The lines to repeat are those below from the one containing "r13: [ 74 191" down to the one containing "r18: [137 121", both included; reproduce them exactly and nothing else.

» **Records**
* * * *

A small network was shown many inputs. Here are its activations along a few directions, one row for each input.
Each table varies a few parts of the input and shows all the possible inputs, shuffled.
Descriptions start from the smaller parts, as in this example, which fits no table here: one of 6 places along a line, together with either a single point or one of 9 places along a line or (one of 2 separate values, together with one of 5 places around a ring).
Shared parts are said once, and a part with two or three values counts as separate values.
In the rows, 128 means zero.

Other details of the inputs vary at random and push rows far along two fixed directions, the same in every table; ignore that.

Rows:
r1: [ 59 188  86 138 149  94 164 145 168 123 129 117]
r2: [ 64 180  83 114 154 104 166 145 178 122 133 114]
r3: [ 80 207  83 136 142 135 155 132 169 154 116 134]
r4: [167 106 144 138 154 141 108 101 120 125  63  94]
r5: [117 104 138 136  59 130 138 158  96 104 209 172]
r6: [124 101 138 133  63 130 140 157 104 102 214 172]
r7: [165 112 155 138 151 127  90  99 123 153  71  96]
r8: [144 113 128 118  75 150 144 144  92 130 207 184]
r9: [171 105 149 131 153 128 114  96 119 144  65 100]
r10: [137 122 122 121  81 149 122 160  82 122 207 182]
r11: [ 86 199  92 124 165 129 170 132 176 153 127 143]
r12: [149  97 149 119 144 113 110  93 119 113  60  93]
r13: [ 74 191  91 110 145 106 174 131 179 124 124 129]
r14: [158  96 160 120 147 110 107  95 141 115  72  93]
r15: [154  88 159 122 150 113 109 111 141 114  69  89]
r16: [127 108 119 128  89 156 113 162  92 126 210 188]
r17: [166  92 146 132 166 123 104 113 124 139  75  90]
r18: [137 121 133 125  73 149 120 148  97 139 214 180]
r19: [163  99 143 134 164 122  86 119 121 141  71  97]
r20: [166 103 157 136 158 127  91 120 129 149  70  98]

* * * *

» **Written solution**
r13: [ 74 191  91 110 145 106 174 131 179 124 124 129]
r14: [158  96 160 120 147 110 107  95 141 115  72  93]
r15: [154  88 159 122 150 113 109 111 141 114  69  89]
r16: [127 108 119 128  89 156 113 162  92 126 210 188]
r17: [166  92 146 132 166 123 104 113 124 139  75  90]
r18: [137 121 133 125  73 149 120 148  97 139 214 180]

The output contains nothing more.